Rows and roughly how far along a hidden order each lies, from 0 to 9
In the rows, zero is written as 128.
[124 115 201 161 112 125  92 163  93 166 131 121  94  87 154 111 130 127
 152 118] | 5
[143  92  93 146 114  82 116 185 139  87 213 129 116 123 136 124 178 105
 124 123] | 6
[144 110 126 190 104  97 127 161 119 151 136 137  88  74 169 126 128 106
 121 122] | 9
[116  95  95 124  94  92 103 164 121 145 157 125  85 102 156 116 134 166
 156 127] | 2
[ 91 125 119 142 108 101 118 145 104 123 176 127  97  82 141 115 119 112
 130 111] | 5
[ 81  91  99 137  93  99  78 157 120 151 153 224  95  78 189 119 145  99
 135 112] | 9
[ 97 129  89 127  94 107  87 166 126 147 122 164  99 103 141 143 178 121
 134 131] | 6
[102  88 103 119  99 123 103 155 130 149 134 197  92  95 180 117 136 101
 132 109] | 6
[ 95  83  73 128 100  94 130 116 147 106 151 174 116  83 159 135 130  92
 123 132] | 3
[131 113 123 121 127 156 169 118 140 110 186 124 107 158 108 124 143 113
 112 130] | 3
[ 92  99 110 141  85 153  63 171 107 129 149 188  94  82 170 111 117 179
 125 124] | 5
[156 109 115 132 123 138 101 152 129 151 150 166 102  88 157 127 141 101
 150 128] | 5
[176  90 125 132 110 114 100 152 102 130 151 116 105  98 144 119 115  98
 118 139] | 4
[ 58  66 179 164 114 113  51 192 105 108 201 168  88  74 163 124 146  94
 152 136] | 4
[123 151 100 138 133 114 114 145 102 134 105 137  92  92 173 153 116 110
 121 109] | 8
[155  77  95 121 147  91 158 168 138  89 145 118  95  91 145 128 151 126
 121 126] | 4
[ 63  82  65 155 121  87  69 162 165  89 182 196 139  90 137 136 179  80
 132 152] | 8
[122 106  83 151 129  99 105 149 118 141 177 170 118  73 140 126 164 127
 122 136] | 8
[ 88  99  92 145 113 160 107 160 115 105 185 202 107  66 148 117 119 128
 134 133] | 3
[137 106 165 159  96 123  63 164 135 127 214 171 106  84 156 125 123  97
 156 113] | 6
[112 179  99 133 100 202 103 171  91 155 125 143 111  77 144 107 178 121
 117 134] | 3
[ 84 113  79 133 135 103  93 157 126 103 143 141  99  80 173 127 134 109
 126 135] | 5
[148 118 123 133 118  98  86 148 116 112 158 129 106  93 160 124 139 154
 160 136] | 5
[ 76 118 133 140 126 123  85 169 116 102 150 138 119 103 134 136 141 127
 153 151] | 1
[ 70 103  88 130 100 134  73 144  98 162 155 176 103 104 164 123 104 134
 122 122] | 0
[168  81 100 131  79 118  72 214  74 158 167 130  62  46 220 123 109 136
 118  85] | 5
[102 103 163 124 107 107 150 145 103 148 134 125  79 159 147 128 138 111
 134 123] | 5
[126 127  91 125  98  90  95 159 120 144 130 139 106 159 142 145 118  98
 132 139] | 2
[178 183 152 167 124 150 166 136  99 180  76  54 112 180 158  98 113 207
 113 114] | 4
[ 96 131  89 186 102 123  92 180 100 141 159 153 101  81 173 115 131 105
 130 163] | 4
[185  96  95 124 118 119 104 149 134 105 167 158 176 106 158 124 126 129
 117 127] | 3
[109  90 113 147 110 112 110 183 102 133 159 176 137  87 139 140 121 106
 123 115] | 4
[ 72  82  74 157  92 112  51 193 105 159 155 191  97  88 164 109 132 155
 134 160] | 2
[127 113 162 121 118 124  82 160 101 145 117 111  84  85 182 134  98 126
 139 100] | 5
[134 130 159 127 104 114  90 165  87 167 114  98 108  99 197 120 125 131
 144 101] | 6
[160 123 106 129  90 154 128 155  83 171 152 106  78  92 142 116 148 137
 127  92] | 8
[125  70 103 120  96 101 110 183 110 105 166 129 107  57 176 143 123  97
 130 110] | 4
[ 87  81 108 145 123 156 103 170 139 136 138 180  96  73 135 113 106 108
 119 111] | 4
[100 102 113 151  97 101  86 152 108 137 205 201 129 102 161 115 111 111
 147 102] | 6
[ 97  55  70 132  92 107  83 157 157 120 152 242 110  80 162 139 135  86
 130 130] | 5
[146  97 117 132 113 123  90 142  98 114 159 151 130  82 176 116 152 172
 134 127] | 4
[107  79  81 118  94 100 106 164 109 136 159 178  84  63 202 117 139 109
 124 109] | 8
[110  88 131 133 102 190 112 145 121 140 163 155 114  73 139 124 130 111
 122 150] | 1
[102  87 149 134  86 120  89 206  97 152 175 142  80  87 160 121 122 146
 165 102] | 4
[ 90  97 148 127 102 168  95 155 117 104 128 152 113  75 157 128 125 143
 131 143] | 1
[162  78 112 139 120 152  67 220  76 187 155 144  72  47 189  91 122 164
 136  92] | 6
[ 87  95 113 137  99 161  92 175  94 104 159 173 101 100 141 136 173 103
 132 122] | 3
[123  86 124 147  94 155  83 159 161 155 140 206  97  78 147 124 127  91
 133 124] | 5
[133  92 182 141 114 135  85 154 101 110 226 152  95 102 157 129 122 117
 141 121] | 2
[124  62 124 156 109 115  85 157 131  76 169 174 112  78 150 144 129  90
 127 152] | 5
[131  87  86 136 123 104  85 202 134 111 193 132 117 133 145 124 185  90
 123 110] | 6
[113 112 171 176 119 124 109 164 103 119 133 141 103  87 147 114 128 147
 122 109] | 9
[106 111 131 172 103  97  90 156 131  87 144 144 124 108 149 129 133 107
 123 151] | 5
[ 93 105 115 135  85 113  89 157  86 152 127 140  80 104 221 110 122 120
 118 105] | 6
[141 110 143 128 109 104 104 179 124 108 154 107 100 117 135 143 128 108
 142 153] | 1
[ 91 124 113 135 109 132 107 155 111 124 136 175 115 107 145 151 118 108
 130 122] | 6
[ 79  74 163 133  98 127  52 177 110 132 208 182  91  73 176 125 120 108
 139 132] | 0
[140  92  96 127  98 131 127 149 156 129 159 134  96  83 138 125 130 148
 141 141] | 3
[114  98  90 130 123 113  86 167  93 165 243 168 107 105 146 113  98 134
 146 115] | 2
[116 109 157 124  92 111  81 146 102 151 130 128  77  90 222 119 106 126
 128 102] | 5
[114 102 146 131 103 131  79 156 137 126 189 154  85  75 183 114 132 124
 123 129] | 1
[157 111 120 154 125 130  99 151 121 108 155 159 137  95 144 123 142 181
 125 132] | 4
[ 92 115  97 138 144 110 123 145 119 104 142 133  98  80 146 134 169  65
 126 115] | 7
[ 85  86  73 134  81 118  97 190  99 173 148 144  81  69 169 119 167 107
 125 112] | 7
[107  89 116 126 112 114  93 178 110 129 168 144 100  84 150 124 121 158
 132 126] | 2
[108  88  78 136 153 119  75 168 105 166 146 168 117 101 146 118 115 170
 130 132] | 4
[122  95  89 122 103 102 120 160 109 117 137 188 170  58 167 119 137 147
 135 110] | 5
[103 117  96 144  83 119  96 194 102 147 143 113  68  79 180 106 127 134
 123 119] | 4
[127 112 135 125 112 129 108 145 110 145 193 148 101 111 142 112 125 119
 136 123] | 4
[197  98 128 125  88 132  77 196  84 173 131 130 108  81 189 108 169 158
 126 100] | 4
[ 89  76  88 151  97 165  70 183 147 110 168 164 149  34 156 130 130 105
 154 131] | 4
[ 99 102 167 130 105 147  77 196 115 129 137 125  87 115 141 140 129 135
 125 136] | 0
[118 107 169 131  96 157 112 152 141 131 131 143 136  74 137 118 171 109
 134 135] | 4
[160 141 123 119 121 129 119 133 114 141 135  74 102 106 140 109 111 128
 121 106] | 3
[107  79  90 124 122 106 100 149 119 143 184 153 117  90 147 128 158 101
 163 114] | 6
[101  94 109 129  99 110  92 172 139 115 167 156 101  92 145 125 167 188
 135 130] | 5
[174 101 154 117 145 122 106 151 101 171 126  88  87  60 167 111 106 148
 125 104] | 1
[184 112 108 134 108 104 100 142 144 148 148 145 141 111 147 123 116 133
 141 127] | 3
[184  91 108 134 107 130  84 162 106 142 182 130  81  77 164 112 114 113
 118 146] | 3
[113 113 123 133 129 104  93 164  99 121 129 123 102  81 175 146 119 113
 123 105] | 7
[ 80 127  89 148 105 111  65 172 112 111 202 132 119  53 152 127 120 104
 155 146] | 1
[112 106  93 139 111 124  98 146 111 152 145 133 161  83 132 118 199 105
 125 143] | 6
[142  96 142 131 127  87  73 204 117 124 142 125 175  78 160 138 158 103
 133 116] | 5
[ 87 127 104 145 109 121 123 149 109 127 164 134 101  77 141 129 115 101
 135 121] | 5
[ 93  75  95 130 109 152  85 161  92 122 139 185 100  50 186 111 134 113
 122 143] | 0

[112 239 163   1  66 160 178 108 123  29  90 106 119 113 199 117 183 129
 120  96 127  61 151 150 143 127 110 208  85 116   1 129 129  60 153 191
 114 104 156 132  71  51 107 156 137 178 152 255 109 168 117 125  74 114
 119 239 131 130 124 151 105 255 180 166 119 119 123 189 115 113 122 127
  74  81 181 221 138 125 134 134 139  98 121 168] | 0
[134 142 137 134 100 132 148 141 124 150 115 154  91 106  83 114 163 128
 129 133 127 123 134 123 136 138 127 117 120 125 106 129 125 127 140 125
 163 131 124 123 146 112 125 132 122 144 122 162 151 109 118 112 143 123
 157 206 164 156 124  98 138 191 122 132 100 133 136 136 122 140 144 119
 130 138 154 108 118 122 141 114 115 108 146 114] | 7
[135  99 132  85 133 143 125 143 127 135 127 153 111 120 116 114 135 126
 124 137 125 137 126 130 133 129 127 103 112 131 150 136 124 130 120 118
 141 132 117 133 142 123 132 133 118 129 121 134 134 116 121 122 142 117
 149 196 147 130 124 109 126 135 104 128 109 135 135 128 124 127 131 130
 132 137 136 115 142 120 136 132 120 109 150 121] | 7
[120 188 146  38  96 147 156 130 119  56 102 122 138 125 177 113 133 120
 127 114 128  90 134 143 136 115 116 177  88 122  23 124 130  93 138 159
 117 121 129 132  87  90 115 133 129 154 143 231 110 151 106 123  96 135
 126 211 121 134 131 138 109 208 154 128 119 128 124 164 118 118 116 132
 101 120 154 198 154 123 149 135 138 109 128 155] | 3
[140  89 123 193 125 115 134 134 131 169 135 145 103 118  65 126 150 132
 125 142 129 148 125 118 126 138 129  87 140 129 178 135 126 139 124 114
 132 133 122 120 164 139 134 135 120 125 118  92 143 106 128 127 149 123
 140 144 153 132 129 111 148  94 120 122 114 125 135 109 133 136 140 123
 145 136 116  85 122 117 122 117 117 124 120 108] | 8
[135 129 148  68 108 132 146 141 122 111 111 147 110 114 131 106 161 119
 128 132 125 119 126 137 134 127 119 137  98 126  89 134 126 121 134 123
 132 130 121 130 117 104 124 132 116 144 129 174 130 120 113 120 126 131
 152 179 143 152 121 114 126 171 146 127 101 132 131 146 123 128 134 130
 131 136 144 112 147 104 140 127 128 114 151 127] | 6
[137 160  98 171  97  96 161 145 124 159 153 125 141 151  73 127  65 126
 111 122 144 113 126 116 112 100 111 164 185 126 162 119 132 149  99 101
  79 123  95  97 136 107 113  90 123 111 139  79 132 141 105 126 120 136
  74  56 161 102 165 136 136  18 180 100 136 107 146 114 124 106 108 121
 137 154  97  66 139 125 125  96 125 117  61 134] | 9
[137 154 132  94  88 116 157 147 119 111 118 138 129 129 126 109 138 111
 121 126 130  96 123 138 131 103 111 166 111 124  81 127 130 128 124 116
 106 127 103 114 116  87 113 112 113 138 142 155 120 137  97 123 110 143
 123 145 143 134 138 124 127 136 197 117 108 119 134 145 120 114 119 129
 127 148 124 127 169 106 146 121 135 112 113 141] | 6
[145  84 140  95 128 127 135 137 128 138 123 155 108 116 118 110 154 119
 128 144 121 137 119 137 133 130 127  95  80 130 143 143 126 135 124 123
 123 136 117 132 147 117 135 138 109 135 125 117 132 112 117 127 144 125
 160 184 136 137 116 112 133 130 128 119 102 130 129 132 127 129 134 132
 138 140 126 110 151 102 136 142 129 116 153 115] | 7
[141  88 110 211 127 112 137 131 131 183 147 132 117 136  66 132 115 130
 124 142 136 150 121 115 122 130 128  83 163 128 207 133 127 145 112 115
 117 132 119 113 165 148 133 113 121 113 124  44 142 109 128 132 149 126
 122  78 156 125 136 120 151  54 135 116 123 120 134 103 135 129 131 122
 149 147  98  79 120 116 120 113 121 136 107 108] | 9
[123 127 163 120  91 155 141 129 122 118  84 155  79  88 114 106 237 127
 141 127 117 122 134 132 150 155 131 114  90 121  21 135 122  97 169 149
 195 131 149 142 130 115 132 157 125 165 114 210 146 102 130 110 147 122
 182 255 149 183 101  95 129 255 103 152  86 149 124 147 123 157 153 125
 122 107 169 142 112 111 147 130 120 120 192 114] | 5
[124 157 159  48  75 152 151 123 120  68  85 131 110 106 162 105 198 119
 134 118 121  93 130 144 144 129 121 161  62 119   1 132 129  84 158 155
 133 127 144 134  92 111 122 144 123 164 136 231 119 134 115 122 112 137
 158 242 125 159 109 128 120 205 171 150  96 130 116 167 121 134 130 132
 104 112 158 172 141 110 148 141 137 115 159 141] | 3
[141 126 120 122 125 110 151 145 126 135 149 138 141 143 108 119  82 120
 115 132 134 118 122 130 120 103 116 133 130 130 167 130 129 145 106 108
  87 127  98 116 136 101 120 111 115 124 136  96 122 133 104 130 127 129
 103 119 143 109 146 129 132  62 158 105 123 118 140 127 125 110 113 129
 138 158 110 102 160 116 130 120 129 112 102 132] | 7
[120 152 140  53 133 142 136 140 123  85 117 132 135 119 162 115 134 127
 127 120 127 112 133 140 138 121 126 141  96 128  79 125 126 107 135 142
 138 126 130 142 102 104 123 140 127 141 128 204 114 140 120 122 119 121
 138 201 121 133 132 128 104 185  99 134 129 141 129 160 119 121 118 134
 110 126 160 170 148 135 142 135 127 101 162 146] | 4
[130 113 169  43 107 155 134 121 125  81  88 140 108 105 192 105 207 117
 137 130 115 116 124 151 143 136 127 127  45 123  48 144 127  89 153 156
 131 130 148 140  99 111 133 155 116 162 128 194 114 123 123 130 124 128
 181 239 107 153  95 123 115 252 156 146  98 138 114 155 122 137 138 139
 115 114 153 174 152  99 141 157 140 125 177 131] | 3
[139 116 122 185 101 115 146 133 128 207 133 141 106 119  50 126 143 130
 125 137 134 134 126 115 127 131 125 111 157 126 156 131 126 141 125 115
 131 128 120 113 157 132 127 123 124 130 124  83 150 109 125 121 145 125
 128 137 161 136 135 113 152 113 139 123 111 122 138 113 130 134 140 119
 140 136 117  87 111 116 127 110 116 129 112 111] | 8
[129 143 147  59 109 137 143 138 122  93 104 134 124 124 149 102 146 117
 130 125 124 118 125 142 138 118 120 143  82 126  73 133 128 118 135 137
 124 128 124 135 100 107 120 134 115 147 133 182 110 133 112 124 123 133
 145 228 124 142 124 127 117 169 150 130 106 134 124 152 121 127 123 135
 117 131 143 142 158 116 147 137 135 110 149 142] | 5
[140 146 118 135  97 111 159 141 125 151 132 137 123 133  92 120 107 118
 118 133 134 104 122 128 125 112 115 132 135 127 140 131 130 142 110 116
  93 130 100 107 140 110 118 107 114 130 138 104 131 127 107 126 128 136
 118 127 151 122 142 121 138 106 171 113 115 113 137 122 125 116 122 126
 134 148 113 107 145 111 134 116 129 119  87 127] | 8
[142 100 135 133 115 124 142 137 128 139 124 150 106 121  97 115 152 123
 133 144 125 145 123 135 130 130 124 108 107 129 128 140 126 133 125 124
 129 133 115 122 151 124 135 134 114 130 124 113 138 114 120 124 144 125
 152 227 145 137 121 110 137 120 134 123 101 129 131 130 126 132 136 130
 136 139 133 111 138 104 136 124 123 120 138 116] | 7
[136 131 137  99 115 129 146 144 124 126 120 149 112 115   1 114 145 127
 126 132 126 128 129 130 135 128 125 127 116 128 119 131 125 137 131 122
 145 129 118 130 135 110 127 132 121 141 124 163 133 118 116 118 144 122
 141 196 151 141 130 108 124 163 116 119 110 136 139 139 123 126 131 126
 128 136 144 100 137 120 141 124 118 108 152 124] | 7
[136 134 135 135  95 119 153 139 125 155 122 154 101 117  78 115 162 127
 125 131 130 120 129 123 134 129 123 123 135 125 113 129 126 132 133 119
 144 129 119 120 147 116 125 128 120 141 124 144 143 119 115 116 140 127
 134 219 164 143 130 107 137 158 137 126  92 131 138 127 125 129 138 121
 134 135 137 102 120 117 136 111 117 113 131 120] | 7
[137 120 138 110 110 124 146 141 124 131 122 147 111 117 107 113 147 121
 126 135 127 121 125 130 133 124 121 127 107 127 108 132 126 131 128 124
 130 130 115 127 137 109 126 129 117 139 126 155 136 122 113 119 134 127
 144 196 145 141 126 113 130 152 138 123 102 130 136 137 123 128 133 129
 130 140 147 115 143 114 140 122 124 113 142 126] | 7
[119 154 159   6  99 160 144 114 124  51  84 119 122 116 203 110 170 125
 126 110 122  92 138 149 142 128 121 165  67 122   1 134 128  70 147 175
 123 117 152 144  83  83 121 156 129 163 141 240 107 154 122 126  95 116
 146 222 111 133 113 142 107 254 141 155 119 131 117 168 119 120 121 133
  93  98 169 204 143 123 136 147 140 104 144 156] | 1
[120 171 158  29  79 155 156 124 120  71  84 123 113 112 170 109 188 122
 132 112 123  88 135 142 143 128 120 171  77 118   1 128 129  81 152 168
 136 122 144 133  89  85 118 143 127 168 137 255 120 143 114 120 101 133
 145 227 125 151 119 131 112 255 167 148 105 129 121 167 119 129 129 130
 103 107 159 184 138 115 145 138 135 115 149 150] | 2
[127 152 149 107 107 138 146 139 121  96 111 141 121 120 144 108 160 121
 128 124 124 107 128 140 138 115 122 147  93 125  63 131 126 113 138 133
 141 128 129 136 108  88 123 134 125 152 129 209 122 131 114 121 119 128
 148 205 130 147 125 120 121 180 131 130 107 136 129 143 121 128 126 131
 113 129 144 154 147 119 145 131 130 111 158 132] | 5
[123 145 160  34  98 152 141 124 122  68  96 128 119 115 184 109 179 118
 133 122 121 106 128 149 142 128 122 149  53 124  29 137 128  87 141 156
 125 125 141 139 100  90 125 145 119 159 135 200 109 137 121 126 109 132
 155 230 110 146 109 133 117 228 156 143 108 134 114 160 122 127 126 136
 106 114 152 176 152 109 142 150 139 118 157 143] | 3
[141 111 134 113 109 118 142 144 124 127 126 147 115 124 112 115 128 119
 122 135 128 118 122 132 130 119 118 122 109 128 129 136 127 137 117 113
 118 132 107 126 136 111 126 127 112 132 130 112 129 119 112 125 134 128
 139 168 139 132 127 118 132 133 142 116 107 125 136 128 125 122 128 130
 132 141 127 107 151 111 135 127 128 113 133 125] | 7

* * *

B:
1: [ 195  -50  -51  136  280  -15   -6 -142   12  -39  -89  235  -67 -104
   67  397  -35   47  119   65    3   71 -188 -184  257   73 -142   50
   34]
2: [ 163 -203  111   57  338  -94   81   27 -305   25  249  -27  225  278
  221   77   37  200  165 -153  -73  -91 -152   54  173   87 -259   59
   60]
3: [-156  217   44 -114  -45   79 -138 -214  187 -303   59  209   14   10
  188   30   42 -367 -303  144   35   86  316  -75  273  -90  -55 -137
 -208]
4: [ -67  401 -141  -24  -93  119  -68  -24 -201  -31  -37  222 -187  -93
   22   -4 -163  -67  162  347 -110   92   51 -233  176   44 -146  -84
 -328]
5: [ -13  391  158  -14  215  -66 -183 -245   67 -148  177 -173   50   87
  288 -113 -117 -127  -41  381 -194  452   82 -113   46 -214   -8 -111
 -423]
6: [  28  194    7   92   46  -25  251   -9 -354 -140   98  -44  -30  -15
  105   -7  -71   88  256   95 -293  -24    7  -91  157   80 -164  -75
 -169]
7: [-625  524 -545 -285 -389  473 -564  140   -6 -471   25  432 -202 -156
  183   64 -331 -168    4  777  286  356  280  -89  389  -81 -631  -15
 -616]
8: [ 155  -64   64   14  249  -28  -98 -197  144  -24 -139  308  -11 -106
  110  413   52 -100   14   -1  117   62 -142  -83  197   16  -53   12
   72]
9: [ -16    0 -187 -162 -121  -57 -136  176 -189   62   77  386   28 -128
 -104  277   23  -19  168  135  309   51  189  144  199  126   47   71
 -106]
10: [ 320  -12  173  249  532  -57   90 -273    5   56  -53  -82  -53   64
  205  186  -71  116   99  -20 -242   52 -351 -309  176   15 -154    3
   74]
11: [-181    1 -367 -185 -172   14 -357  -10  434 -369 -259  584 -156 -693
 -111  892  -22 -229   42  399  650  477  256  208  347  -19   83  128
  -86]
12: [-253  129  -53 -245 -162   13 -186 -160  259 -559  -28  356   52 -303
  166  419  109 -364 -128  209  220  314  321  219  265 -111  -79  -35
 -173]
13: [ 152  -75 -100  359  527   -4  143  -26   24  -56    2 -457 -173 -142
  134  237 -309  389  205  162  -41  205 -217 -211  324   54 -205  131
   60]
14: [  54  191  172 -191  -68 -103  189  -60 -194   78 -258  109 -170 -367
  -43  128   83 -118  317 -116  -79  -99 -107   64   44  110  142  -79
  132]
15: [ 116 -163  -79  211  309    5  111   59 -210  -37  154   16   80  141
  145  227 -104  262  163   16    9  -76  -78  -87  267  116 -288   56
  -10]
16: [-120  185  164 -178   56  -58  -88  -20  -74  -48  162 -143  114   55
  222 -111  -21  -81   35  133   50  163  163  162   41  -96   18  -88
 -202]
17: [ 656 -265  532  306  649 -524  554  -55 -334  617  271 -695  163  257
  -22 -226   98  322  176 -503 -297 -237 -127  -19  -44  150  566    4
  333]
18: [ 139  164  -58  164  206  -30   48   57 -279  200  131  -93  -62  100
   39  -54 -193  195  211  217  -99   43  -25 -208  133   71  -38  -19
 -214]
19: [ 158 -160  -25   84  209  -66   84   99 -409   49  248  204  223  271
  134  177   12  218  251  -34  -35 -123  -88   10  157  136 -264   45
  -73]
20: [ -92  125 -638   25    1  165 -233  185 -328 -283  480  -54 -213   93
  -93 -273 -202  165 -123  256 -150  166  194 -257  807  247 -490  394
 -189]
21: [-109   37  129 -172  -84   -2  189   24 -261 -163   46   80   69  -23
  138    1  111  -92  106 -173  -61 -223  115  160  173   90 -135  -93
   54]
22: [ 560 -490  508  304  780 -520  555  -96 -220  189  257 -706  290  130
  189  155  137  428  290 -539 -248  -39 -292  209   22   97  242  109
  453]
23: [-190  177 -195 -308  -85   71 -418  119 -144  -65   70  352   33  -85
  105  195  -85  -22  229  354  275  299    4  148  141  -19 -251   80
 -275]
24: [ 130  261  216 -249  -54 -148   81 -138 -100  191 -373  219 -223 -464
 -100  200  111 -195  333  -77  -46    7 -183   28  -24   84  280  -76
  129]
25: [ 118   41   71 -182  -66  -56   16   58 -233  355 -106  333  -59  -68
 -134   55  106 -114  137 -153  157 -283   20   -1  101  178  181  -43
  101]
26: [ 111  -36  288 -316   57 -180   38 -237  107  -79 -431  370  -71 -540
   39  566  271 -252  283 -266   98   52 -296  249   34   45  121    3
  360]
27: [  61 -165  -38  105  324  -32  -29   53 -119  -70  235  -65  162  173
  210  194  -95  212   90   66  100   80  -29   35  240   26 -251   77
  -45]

:: EXERCISE DESCRIPTION ::
From the entries above, print the lines beginning at the one with "129 122 117" and stopping after the one with "[141 110 143", exactly as written and with nothing else.

:: ANSWER TO THE EXERCISE ::
[133  92 182 141 114 135  85 154 101 110 226 152  95 102 157 129 122 117
 141 121] | 2
[124  62 124 156 109 115  85 157 131  76 169 174 112  78 150 144 129  90
 127 152] | 5
[131  87  86 136 123 104  85 202 134 111 193 132 117 133 145 124 185  90
 123 110] | 6
[113 112 171 176 119 124 109 164 103 119 133 141 103  87 147 114 128 147
 122 109] | 9
[106 111 131 172 103  97  90 156 131  87 144 144 124 108 149 129 133 107
 123 151] | 5
[ 93 105 115 135  85 113  89 157  86 152 127 140  80 104 221 110 122 120
 118 105] | 6
[141 110 143 128 109 104 104 179 124 108 154 107 100 117 135 143 128 108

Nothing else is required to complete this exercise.